*Aim of the task*
Whenever a line below includes the string "reshape", show it.
[[ Material to process open ]]
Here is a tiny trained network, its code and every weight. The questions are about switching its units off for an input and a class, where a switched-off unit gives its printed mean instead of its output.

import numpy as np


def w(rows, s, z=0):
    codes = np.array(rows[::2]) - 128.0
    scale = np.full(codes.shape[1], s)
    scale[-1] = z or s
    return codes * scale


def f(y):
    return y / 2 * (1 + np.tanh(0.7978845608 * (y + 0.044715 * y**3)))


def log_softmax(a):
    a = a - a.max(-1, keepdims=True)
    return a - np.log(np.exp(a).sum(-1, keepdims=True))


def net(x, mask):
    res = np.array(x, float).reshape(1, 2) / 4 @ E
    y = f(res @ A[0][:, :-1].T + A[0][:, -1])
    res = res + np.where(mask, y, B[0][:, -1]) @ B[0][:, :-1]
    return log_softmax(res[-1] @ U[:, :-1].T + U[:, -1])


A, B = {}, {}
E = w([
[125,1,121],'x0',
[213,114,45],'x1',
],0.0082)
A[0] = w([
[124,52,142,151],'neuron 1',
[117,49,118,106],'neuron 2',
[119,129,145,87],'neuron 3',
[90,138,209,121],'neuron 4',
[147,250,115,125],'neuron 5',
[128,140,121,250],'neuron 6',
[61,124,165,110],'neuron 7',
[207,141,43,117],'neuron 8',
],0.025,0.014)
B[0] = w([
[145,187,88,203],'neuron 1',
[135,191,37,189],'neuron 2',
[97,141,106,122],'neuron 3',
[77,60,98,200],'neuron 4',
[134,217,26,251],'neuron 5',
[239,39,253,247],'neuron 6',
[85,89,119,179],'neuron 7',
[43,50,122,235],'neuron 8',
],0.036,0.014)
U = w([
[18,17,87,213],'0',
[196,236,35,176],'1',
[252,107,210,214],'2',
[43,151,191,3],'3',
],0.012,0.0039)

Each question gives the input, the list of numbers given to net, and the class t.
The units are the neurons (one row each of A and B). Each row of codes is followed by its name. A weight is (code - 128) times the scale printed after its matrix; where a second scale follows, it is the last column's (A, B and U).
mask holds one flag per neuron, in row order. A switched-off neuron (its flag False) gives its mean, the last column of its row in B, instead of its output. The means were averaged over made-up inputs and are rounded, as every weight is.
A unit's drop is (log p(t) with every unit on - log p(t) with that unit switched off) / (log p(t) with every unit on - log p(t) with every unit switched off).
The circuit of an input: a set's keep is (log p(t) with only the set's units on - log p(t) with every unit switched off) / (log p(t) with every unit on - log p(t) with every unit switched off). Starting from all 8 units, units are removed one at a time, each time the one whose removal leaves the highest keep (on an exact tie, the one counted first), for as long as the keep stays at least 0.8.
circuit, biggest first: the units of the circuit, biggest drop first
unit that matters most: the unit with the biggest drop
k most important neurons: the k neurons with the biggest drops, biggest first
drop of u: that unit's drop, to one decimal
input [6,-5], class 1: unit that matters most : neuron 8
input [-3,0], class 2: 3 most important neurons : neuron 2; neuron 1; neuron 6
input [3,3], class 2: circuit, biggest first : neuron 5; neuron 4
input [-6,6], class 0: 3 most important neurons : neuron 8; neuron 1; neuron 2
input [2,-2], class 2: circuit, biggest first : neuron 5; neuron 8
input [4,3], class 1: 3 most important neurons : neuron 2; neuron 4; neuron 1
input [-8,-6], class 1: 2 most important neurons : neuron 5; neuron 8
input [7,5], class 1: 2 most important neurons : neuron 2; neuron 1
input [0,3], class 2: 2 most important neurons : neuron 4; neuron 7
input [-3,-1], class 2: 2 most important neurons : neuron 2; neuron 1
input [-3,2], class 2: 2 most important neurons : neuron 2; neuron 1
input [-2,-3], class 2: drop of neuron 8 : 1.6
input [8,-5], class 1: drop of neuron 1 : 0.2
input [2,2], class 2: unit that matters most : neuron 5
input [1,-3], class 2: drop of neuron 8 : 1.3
[[ Material to process closed ]]
[[ Material to process open ]]
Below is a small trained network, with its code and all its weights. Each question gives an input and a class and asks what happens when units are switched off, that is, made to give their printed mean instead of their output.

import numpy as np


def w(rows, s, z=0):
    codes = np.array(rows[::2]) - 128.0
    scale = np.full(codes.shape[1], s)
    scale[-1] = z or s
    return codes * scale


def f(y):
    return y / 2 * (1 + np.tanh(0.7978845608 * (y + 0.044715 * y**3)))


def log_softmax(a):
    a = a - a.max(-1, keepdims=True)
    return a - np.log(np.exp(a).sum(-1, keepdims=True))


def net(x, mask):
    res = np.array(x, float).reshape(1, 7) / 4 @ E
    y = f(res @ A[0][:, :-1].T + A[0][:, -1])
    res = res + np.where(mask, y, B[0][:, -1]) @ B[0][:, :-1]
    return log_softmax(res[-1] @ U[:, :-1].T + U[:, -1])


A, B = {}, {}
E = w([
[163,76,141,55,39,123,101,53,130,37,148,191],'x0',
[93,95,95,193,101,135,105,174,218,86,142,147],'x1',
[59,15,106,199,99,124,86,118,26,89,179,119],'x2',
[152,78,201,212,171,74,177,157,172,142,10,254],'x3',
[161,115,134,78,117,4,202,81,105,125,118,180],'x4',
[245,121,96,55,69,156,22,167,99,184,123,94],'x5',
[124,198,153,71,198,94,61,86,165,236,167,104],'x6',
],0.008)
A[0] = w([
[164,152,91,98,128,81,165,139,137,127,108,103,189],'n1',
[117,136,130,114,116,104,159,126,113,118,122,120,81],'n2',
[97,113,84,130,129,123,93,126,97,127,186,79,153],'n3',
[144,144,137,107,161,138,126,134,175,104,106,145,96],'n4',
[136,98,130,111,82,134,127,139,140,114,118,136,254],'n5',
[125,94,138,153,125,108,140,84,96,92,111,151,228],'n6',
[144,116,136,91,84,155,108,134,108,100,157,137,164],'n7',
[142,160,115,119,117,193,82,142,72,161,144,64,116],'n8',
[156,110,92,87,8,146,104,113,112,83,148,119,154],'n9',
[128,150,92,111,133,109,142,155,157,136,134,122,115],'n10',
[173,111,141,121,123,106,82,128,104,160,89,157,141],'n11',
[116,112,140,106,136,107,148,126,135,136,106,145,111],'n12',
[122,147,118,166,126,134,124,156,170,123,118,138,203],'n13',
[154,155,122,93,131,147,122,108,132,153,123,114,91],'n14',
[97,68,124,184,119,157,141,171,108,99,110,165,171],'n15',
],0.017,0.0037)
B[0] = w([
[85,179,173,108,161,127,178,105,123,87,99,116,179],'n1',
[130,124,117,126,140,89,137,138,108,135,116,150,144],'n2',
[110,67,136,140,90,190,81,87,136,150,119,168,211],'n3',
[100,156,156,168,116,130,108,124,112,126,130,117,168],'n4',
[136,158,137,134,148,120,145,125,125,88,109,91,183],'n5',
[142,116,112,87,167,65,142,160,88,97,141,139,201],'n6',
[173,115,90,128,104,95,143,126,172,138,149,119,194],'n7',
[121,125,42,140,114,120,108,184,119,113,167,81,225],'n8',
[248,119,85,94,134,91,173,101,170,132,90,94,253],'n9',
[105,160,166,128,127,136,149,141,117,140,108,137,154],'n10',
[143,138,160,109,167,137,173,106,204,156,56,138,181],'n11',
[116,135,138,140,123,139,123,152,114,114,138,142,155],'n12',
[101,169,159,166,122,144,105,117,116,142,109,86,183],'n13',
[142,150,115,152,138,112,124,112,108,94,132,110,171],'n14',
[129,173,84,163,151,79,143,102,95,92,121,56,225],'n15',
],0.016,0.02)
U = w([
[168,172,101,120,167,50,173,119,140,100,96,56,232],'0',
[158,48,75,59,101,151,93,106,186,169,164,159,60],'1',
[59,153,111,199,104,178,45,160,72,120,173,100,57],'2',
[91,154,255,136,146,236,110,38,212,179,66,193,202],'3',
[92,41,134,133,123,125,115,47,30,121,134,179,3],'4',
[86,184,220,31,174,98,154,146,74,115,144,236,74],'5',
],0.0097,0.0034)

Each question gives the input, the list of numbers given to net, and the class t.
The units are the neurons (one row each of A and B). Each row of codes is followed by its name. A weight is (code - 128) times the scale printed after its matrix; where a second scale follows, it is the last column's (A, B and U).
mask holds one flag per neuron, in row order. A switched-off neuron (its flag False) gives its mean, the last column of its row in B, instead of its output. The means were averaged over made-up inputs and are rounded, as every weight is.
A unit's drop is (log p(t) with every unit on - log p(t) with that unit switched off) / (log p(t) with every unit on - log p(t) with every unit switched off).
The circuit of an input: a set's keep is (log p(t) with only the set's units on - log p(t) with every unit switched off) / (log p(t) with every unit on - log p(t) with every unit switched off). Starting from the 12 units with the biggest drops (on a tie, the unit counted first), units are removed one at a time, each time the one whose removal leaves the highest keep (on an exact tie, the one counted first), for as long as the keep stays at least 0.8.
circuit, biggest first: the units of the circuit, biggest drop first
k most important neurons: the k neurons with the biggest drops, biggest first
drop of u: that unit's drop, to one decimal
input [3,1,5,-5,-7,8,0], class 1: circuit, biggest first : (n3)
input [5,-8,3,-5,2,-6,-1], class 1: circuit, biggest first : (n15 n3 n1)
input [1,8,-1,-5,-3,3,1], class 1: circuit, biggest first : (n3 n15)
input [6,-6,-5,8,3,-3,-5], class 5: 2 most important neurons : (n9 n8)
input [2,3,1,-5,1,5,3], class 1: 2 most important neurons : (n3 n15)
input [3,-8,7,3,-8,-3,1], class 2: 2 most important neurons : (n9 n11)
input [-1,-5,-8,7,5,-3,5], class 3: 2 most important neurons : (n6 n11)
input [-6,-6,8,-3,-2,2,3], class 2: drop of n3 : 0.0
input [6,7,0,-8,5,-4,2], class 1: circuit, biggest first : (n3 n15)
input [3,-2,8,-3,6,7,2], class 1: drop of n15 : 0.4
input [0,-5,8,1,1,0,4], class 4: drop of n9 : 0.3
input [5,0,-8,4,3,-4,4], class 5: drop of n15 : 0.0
[[ Material to process closed ]]
*Solution below*
    res = np.array(x, float).reshape(1, 2) / 4 @ E
    res = np.array(x, float).reshape(1, 7) / 4 @ E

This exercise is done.